Dataset entries:
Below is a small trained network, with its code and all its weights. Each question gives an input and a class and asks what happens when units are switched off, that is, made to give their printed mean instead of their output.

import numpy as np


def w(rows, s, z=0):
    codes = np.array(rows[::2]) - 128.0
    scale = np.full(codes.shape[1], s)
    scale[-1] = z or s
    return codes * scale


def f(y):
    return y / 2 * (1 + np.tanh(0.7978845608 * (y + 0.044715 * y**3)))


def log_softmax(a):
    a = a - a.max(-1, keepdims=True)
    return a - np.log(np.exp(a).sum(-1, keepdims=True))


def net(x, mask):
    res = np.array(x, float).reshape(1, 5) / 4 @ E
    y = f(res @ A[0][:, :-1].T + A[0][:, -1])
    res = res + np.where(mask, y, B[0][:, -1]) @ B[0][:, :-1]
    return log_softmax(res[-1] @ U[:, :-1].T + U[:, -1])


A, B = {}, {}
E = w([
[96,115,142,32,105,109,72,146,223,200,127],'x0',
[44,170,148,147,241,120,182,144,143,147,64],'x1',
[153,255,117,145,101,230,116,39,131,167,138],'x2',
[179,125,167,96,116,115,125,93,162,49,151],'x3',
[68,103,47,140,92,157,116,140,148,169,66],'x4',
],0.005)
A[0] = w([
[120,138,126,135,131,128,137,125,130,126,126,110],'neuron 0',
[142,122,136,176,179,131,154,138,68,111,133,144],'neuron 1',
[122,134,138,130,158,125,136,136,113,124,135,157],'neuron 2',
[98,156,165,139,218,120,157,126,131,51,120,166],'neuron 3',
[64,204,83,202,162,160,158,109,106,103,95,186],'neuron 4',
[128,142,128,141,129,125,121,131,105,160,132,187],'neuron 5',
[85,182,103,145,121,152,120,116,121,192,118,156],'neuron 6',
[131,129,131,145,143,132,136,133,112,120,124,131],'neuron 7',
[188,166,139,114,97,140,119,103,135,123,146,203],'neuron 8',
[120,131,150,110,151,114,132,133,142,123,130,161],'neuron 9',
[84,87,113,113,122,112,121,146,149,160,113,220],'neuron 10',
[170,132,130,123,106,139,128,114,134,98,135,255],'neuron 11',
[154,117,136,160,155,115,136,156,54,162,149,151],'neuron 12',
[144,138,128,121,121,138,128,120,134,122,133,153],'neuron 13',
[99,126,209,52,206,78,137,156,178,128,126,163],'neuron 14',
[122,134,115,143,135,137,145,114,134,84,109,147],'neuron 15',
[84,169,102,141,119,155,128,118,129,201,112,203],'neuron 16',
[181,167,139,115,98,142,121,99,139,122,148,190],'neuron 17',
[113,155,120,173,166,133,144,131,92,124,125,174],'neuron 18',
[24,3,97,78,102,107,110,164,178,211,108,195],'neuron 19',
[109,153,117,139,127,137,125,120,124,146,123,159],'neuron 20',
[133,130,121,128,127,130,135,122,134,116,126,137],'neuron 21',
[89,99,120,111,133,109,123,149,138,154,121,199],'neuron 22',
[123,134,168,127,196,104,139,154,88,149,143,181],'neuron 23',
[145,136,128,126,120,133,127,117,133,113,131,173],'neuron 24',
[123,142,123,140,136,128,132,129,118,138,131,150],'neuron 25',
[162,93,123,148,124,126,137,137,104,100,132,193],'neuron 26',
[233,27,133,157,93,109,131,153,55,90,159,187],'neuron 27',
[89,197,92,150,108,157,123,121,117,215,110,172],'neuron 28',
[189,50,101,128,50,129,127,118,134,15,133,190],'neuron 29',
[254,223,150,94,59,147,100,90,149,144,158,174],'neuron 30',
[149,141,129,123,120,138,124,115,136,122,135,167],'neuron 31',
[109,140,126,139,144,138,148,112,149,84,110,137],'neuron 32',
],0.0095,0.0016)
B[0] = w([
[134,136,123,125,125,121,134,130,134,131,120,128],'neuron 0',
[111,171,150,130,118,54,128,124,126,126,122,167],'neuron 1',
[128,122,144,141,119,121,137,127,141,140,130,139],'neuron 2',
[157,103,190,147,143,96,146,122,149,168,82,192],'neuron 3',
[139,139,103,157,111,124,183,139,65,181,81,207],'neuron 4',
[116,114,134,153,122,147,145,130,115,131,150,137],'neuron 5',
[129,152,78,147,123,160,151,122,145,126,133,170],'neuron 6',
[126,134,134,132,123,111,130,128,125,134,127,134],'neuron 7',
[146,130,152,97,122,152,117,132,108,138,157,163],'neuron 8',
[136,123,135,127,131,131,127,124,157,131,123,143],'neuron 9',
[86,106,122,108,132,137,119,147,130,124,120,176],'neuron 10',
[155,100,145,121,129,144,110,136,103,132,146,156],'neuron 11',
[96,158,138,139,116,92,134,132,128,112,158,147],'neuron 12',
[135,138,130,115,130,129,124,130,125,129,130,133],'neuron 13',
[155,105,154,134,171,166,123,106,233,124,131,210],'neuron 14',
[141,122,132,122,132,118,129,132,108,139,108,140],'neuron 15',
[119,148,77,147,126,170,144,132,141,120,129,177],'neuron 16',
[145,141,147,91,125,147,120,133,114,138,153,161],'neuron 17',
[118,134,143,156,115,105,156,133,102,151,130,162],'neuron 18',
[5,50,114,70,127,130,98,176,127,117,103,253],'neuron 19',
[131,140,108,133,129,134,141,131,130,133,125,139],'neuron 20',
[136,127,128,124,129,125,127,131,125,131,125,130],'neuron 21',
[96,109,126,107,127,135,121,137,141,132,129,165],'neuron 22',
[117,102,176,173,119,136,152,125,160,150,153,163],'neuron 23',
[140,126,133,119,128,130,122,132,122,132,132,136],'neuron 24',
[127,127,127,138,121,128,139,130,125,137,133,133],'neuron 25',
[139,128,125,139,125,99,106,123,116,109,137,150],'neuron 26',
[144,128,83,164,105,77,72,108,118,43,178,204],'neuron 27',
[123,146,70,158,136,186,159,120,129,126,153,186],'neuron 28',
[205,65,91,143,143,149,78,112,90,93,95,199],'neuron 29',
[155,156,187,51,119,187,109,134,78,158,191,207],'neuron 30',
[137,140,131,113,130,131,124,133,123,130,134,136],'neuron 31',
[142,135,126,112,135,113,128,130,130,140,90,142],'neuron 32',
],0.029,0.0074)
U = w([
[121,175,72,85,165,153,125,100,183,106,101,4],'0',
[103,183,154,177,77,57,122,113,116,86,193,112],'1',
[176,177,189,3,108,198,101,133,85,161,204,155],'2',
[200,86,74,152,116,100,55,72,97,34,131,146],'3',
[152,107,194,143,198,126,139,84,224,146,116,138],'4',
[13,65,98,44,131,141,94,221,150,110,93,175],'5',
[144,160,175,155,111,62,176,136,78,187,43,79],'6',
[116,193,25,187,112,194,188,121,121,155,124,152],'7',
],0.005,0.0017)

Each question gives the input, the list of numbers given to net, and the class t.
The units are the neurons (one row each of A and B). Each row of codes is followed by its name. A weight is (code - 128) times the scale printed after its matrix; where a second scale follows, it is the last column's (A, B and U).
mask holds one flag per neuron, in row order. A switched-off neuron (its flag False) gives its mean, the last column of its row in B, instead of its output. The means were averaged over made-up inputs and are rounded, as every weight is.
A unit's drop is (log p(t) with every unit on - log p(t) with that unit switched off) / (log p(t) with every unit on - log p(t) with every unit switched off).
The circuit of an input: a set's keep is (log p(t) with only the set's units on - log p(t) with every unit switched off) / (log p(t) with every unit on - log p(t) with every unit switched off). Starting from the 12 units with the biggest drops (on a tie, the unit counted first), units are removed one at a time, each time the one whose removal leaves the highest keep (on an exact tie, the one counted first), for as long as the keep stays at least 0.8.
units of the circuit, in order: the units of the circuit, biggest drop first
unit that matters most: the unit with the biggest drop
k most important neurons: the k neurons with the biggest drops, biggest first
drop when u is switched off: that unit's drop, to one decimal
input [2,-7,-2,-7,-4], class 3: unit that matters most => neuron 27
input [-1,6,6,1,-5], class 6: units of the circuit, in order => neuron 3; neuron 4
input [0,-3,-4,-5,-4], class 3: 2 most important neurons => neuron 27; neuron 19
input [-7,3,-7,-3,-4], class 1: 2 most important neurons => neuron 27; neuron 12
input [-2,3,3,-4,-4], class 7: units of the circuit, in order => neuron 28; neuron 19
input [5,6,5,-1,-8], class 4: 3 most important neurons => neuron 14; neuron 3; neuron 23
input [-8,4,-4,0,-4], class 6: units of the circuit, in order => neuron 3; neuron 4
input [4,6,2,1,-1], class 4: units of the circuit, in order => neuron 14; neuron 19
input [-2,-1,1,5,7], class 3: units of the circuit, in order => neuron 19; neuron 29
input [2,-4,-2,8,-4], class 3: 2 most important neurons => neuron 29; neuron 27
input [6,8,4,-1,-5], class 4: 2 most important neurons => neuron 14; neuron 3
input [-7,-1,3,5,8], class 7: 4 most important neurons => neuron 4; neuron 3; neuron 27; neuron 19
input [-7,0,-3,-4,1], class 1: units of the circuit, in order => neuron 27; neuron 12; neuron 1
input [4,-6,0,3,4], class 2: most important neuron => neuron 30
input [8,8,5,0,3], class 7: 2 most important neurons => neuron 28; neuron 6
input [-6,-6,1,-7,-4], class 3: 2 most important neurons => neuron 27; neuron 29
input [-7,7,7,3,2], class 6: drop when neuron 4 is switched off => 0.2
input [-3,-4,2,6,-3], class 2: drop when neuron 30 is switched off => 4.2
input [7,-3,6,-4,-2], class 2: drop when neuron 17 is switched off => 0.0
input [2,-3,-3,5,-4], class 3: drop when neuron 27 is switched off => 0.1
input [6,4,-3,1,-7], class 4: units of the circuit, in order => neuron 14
* * *
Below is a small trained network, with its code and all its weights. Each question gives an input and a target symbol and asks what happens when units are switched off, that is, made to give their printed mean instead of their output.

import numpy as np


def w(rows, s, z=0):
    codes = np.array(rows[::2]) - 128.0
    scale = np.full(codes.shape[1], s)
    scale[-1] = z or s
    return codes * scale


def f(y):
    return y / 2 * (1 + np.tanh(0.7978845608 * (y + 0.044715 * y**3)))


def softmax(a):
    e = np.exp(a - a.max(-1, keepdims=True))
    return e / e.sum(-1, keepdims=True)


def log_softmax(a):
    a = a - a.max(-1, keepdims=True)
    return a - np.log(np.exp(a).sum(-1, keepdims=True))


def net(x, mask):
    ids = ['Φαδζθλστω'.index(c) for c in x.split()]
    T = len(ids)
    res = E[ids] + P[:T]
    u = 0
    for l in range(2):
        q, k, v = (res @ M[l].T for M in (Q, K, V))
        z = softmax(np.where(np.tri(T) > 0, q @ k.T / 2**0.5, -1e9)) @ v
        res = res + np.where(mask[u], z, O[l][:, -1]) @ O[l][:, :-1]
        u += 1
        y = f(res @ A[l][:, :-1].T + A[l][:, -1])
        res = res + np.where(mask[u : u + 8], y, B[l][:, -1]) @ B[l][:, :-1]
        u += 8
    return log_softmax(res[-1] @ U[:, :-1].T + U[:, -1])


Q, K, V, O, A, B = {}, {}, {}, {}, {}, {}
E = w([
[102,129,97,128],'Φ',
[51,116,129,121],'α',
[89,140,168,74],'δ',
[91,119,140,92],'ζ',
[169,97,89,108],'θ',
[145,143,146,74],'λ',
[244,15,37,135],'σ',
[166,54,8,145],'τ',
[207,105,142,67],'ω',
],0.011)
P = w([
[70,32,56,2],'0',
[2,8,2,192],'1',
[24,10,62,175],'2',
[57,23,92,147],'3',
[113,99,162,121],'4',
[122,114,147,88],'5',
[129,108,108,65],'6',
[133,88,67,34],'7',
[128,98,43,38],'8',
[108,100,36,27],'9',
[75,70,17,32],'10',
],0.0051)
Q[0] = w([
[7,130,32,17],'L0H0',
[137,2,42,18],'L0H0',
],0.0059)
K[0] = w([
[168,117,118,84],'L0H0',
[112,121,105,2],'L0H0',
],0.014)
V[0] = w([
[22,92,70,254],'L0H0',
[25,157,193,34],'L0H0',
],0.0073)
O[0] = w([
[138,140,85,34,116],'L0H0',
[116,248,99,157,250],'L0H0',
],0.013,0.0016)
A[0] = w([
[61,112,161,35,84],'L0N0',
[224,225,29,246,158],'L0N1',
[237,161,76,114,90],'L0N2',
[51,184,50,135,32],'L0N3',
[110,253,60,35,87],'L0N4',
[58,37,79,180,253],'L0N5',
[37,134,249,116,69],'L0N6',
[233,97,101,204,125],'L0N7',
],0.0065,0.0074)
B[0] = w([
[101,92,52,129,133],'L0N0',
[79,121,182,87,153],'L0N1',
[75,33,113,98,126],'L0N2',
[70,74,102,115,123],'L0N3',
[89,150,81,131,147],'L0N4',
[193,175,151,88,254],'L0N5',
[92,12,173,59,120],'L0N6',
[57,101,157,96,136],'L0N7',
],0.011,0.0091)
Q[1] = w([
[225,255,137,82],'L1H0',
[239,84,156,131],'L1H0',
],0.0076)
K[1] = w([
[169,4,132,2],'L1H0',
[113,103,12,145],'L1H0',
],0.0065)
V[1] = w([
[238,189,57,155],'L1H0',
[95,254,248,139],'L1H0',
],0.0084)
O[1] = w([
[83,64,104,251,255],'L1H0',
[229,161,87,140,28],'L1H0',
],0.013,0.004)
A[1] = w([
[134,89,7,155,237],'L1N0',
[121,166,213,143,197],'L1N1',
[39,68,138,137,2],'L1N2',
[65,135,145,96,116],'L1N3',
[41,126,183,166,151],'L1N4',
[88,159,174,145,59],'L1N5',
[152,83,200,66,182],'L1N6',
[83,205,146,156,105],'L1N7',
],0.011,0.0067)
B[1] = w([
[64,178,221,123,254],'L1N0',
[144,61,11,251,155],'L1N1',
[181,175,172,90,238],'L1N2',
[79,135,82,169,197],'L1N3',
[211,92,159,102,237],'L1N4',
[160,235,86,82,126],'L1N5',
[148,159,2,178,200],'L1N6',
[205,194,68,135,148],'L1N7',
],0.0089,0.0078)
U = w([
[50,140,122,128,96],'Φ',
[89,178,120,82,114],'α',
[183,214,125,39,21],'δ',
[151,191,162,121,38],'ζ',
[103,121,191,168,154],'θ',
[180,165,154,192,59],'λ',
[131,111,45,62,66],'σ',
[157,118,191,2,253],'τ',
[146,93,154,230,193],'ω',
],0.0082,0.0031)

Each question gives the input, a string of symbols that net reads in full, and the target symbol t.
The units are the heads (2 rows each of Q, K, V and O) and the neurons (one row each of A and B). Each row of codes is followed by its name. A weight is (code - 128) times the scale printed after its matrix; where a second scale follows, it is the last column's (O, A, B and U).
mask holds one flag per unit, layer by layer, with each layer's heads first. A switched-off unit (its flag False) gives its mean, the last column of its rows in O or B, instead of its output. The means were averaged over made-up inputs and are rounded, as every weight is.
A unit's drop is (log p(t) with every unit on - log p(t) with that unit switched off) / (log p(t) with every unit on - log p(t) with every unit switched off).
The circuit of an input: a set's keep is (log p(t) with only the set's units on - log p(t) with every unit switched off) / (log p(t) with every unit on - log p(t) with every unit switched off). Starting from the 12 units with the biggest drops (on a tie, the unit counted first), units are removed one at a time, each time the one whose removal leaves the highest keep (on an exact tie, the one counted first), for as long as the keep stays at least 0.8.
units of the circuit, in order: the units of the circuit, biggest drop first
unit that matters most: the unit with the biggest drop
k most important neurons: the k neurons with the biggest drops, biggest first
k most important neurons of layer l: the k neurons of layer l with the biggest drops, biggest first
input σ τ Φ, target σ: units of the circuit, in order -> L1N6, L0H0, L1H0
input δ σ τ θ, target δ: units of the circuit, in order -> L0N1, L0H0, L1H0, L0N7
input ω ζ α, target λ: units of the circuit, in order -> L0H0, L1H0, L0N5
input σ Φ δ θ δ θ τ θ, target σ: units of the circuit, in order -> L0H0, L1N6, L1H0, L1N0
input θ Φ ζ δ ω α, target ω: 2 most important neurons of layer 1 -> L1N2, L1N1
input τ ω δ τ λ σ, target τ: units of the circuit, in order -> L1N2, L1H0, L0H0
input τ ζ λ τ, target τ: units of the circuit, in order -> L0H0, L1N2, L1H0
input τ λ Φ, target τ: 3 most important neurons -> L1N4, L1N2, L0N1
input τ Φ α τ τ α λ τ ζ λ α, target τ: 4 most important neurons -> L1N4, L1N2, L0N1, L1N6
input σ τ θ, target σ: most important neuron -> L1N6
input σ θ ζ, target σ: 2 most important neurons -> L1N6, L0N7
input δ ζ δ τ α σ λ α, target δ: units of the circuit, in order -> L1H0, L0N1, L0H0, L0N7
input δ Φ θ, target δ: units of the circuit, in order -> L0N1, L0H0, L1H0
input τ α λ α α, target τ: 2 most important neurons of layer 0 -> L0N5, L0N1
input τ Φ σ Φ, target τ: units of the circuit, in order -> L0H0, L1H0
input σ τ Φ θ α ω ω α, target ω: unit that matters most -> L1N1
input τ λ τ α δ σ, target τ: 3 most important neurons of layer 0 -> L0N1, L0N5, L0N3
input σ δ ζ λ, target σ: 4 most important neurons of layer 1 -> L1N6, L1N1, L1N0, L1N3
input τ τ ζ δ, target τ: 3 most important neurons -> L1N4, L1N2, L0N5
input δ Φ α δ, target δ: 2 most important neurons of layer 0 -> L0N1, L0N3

GOAL OF THE EXERCISE:
Take the line above containing "and a class", the line containing "res = np.array(x, float).reshape(1, 5)", and all lines in between, and copy them exactly without anything else.

WRITTEN SOLUTION:
Below is a small trained network, with its code and all its weights. Each question gives an input and a class and asks what happens when units are switched off, that is, made to give their printed mean instead of their output.

import numpy as np


def w(rows, s, z=0):
    codes = np.array(rows[::2]) - 128.0
    scale = np.full(codes.shape[1], s)
    scale[-1] = z or s
    return codes * scale


def f(y):
    return y / 2 * (1 + np.tanh(0.7978845608 * (y + 0.044715 * y**3)))


def log_softmax(a):
    a = a - a.max(-1, keepdims=True)
    return a - np.log(np.exp(a).sum(-1, keepdims=True))


def net(x, mask):
    res = np.array(x, float).reshape(1, 5) / 4 @ E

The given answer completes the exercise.